**ABOUT THIS TASK**
Copy the listing below in full, exactly.

**INPUT DATA**
Each cloud of rows lies close to a flat space through zero, with a little noise off it, and is much wider in some directions of that space than in others. After each cloud: how many dimensions does that space have?

[[ -8 -25  18  15  -6   7   7  34 -22   4  31  10  22  -9   3   6  -3  -9
   10  17   5]
 [ 15  24  11  -5   6  11  10 -22  16  -1   2  -5 -13  15  14  -6 -20  20
   14   8   1]
 [  4  10  -7 -14  12  10  -1 -20  21 -10 -27  16  16   7  15  -9  -2  15
  -20  13 -17]
 [  0   9  -2   3  -3 -15  11  10 -13  -4  22 -18 -38   8  -3   2   0  -3
   28  -9  22]
 [ -3  15  -2  -6   0  -4  22  -9  14  -3  12 -24 -39   8  25  -1  -7   3
   19  -2   9]
 [ -1 -13   2   4  -7   0  12  -4  -1  -7  23  -6 -17 -12  13   4   2  -7
    5   4  10]
 [ 17   7  19 -10 -11  19 -21 -22  11  18 -26  -2  34 -15 -25   7  -9  16
   -3   4 -22]
 [ 18  23  12  -4 -10   0 -13  -7   6   8  16 -21 -11 -23  -5  17  -9  -5
   12  -6   7]
 [ 13  13   8  -7  -5  -1  -1   3   0  -8  19  -6  -8 -16   6  12  -1   1
   14  15   6]
 [  8   8  -5  -1   7  -6  -9   3  -8  -8  -6  11   3   7 -11  -4   4   4
   -1   1   4]
 [ -2   5   5   9  -3  -1   3   4   0  10  18 -15 -12  -2   5   5  -9 -10
    5 -14  10]
 [  9  28  -8   1   4 -20   1   5  -4  -9  22 -20 -44   3   4   6  -1  -7
   18 -16  26]
 [  4  14  15  -7 -11   8  -4  -4  11  18   0 -22   4 -14   2  13 -13   1
   12  -2  -8]
 [ -1  20 -15 -13  18  -4   4  -4  13 -16 -19   9  -5  18  20 -10   3   9
  -10   9  -6]
 [ -9 -11  -3   0   8   3  -6  14 -10   0 -25  25  34  16 -14 -11   6   8
  -11   9 -14]
 [-20 -28  -4   6 -12  -9  18  19 -11  -4  26 -11 -17 -13  14   6  12 -20
    8   5   9]
 [ 10 -30  13   7  -7  19 -26  -1 -12   4 -12  34  61 -21 -32   3   7   2
  -24  15 -18]
 [  6  18   2  -7  -7   0  -6 -18  16  13  -8 -25 -13 -10   0   8  -7  -1
    3 -16  -3]
 [ 13  19  11   0  -5   4 -20  -2   4  17  -1 -11  12 -17 -11  13 -10  -4
   -1 -11  -3]
 [-11 -17  -9  -2  -7  -7   6   0  -4  -4  -5  -2  -8  -1  -4  -2  12  -4
   -3  -3  -2]
 [-17 -19 -18  -3  -7 -11  18  -6   5 -10  -3 -12 -29   0  13  -5  16  -7
   -1  -3   2]
 [ -4 -43  -7  18 -14  -9   8   4 -26 -16  31  10 -17 -13 -17  -2  20 -16
    3  -3  24]
 [ -3 -13  -1 -12 -19   7   9 -36  23   6 -16 -22 -14 -15   3   2   3   4
   -1  -4 -12]
 [  1  11  -7  -1   5 -13 -10  18 -11  -3  -6   1   0   2 -12   3   8  -5
    0  -5   3]
 [-12  16  -3  -4   0  -4  23  -9  19   9  11 -35 -41   8  34   2 -13  -3
   13 -12   5]]
 => 8

[[  6   5  -5 -16   6  16  22  -6  15  17   4  -6  -2   4   6   2 -22   4
    6  -4  -3]
 [ 10   5   8 -19   1   4   8  -3   2  24   7  -1  -3  15   0  -4 -22   5
    8   1  -1]
 [ -1 -20  30 -10   0   2  -1   2   7  15  17   3 -10   5  -8  -2   9   4
   16   5 -15]
 [-20 -11 -22  12   7  16  13  -5  18 -30  -5  -4   3 -26   9  13  17  -5
  -11  -2  -3]
 [ -3 -13  24   2  -2  -9 -11   5  -1   0  10   5  -6  -1 -10   0  20   0
   11   5  -9]
 [-11  12 -39   9   1   7   3  -6   4 -26 -16  -1   7 -16   9   7   4  -7
  -22  -3  11]
 [  0   3  -8   3  -1  -1   2   0  -3  -3  -4   0   3   3   0   0  -4   0
   -4  -3   3]
 [-27  -8 -32  14   9  27  22  -8  28 -38  -9  -5   1 -34  13  18  16 -10
  -17  -3  -4]
 [-27 -11 -28   9  11  33  29  -9  33 -31  -8  -6   2 -34  11  20  14  -7
  -14  -2  -9]
 [  1 -14  14  31   0 -16 -14   9 -15 -14  -2  -5   7  -1  -9   5  12   1
   10  -7  -6]
 [  2   5 -13  18  -2 -12 -10   3 -11 -16 -11   0   9  -3   0   0   6  -3
   -7  -4   8]
 [ 10 -20  48   6  -6 -23 -27  12 -21  13  12   5  -1  15 -20  -6  15   3
   23   5 -11]
 [ -8  23 -59  -8  12  39  49 -19  35  -9 -17 -15   9 -15  26  14 -40  -3
  -22 -12   9]
 [ 21   5  25  -1  -9 -28 -23  10 -29  23   4   2   0  27 -12 -11 -11   6
   14  -1   1]
 [-23  -3 -19 -22   3  29  20  -9  29 -11   6   6 -12 -23  10   3  19  -5
  -17  10  -1]
 [ -2  11 -18 -11   2  11  10  -5   8   2  -4   0  -1   0   7  -2 -12   1
  -10  -1   8]
 [ 17  -6  36   7  -9 -33 -31  13 -34  20   7   2   1  24 -17 -12   2   7
   19   0  -2]
 [  1  31 -43 -21  -1  16  15  -9   9   4 -12   1   1   1  18  -3 -22  -1
  -24   0  19]
 [  5  34 -30 -54   2  25  26 -16  16  36   2   8 -11  12  18 -10 -36   4
  -15   8  19]
 [  4 -20  42  13  -9 -30 -33  14 -24   3  12  10  -4  11 -20  -8  28   0
   18   9  -8]
 [  0  -9  10  26   0 -15 -18   9 -15 -17  -6  -3   8  -4  -8   3  14  -3
    6  -6  -3]
 [  3  -2   9  -2  -3  -4  -6   1  -2   5   1   3  -2   4  -3  -2   1   2
    5   2  -2]
 [-11   7 -24 -17   4  23  21  -9  20   1  -1   0  -5 -10  12   3  -7  -2
  -14   4   4]
 [ -2  -4  -4  23   4  -1  -2   3  -3 -15  -8  -8   7  -6  -1  11   0  -2
    2  -8  -3]
 [ 16  -6  34   0  -6 -23 -22  10 -23  23  10   3  -1  23 -14 -11  -1   6
   18   1  -4]]
 => 4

**RESULT OF THIS TASK**
Each cloud of rows lies close to a flat space through zero, with a little noise off it, and is much wider in some directions of that space than in others. After each cloud: how many dimensions does that space have?

[[ -8 -25  18  15  -6   7   7  34 -22   4  31  10  22  -9   3   6  -3  -9
   10  17   5]
 [ 15  24  11  -5   6  11  10 -22  16  -1   2  -5 -13  15  14  -6 -20  20
   14   8   1]
 [  4  10  -7 -14  12  10  -1 -20  21 -10 -27  16  16   7  15  -9  -2  15
  -20  13 -17]
 [  0   9  -2   3  -3 -15  11  10 -13  -4  22 -18 -38   8  -3   2   0  -3
   28  -9  22]
 [ -3  15  -2  -6   0  -4  22  -9  14  -3  12 -24 -39   8  25  -1  -7   3
   19  -2   9]
 [ -1 -13   2   4  -7   0  12  -4  -1  -7  23  -6 -17 -12  13   4   2  -7
    5   4  10]
 [ 17   7  19 -10 -11  19 -21 -22  11  18 -26  -2  34 -15 -25   7  -9  16
   -3   4 -22]
 [ 18  23  12  -4 -10   0 -13  -7   6   8  16 -21 -11 -23  -5  17  -9  -5
   12  -6   7]
 [ 13  13   8  -7  -5  -1  -1   3   0  -8  19  -6  -8 -16   6  12  -1   1
   14  15   6]
 [  8   8  -5  -1   7  -6  -9   3  -8  -8  -6  11   3   7 -11  -4   4   4
   -1   1   4]
 [ -2   5   5   9  -3  -1   3   4   0  10  18 -15 -12  -2   5   5  -9 -10
    5 -14  10]
 [  9  28  -8   1   4 -20   1   5  -4  -9  22 -20 -44   3   4   6  -1  -7
   18 -16  26]
 [  4  14  15  -7 -11   8  -4  -4  11  18   0 -22   4 -14   2  13 -13   1
   12  -2  -8]
 [ -1  20 -15 -13  18  -4   4  -4  13 -16 -19   9  -5  18  20 -10   3   9
  -10   9  -6]
 [ -9 -11  -3   0   8   3  -6  14 -10   0 -25  25  34  16 -14 -11   6   8
  -11   9 -14]
 [-20 -28  -4   6 -12  -9  18  19 -11  -4  26 -11 -17 -13  14   6  12 -20
    8   5   9]
 [ 10 -30  13   7  -7  19 -26  -1 -12   4 -12  34  61 -21 -32   3   7   2
  -24  15 -18]
 [  6  18   2  -7  -7   0  -6 -18  16  13  -8 -25 -13 -10   0   8  -7  -1
    3 -16  -3]
 [ 13  19  11   0  -5   4 -20  -2   4  17  -1 -11  12 -17 -11  13 -10  -4
   -1 -11  -3]
 [-11 -17  -9  -2  -7  -7   6   0  -4  -4  -5  -2  -8  -1  -4  -2  12  -4
   -3  -3  -2]
 [-17 -19 -18  -3  -7 -11  18  -6   5 -10  -3 -12 -29   0  13  -5  16  -7
   -1  -3   2]
 [ -4 -43  -7  18 -14  -9   8   4 -26 -16  31  10 -17 -13 -17  -2  20 -16
    3  -3  24]
 [ -3 -13  -1 -12 -19   7   9 -36  23   6 -16 -22 -14 -15   3   2   3   4
   -1  -4 -12]
 [  1  11  -7  -1   5 -13 -10  18 -11  -3  -6   1   0   2 -12   3   8  -5
    0  -5   3]
 [-12  16  -3  -4   0  -4  23  -9  19   9  11 -35 -41   8  34   2 -13  -3
   13 -12   5]]
 => 8

[[  6   5  -5 -16   6  16  22  -6  15  17   4  -6  -2   4   6   2 -22   4
    6  -4  -3]
 [ 10   5   8 -19   1   4   8  -3   2  24   7  -1  -3  15   0  -4 -22   5
    8   1  -1]
 [ -1 -20  30 -10   0   2  -1   2   7  15  17   3 -10   5  -8  -2   9   4
   16   5 -15]
 [-20 -11 -22  12   7  16  13  -5  18 -30  -5  -4   3 -26   9  13  17  -5
  -11  -2  -3]
 [ -3 -13  24   2  -2  -9 -11   5  -1   0  10   5  -6  -1 -10   0  20   0
   11   5  -9]
 [-11  12 -39   9   1   7   3  -6   4 -26 -16  -1   7 -16   9   7   4  -7
  -22  -3  11]
 [  0   3  -8   3  -1  -1   2   0  -3  -3  -4   0   3   3   0   0  -4   0
   -4  -3   3]
 [-27  -8 -32  14   9  27  22  -8  28 -38  -9  -5   1 -34  13  18  16 -10
  -17  -3  -4]
 [-27 -11 -28   9  11  33  29  -9  33 -31  -8  -6   2 -34  11  20  14  -7
  -14  -2  -9]
 [  1 -14  14  31   0 -16 -14   9 -15 -14  -2  -5   7  -1  -9   5  12   1
   10  -7  -6]
 [  2   5 -13  18  -2 -12 -10   3 -11 -16 -11   0   9  -3   0   0   6  -3
   -7  -4   8]
 [ 10 -20  48   6  -6 -23 -27  12 -21  13  12   5  -1  15 -20  -6  15   3
   23   5 -11]
 [ -8  23 -59  -8  12  39  49 -19  35  -9 -17 -15   9 -15  26  14 -40  -3
  -22 -12   9]
 [ 21   5  25  -1  -9 -28 -23  10 -29  23   4   2   0  27 -12 -11 -11   6
   14  -1   1]
 [-23  -3 -19 -22   3  29  20  -9  29 -11   6   6 -12 -23  10   3  19  -5
  -17  10  -1]
 [ -2  11 -18 -11   2  11  10  -5   8   2  -4   0  -1   0   7  -2 -12   1
  -10  -1   8]
 [ 17  -6  36   7  -9 -33 -31  13 -34  20   7   2   1  24 -17 -12   2   7
   19   0  -2]
 [  1  31 -43 -21  -1  16  15  -9   9   4 -12   1   1   1  18  -3 -22  -1
  -24   0  19]
 [  5  34 -30 -54   2  25  26 -16  16  36   2   8 -11  12  18 -10 -36   4
  -15   8  19]
 [  4 -20  42  13  -9 -30 -33  14 -24   3  12  10  -4  11 -20  -8  28   0
   18   9  -8]
 [  0  -9  10  26   0 -15 -18   9 -15 -17  -6  -3   8  -4  -8   3  14  -3
    6  -6  -3]
 [  3  -2   9  -2  -3  -4  -6   1  -2   5   1   3  -2   4  -3  -2   1   2
    5   2  -2]
 [-11   7 -24 -17   4  23  21  -9  20   1  -1   0  -5 -10  12   3  -7  -2
  -14   4   4]
 [ -2  -4  -4  23   4  -1  -2   3  -3 -15  -8  -8   7  -6  -1  11   0  -2
    2  -8  -3]
 [ 16  -6  34   0  -6 -23 -22  10 -23  23  10   3  -1  23 -14 -11  -1   6
   18   1  -4]]
 => 4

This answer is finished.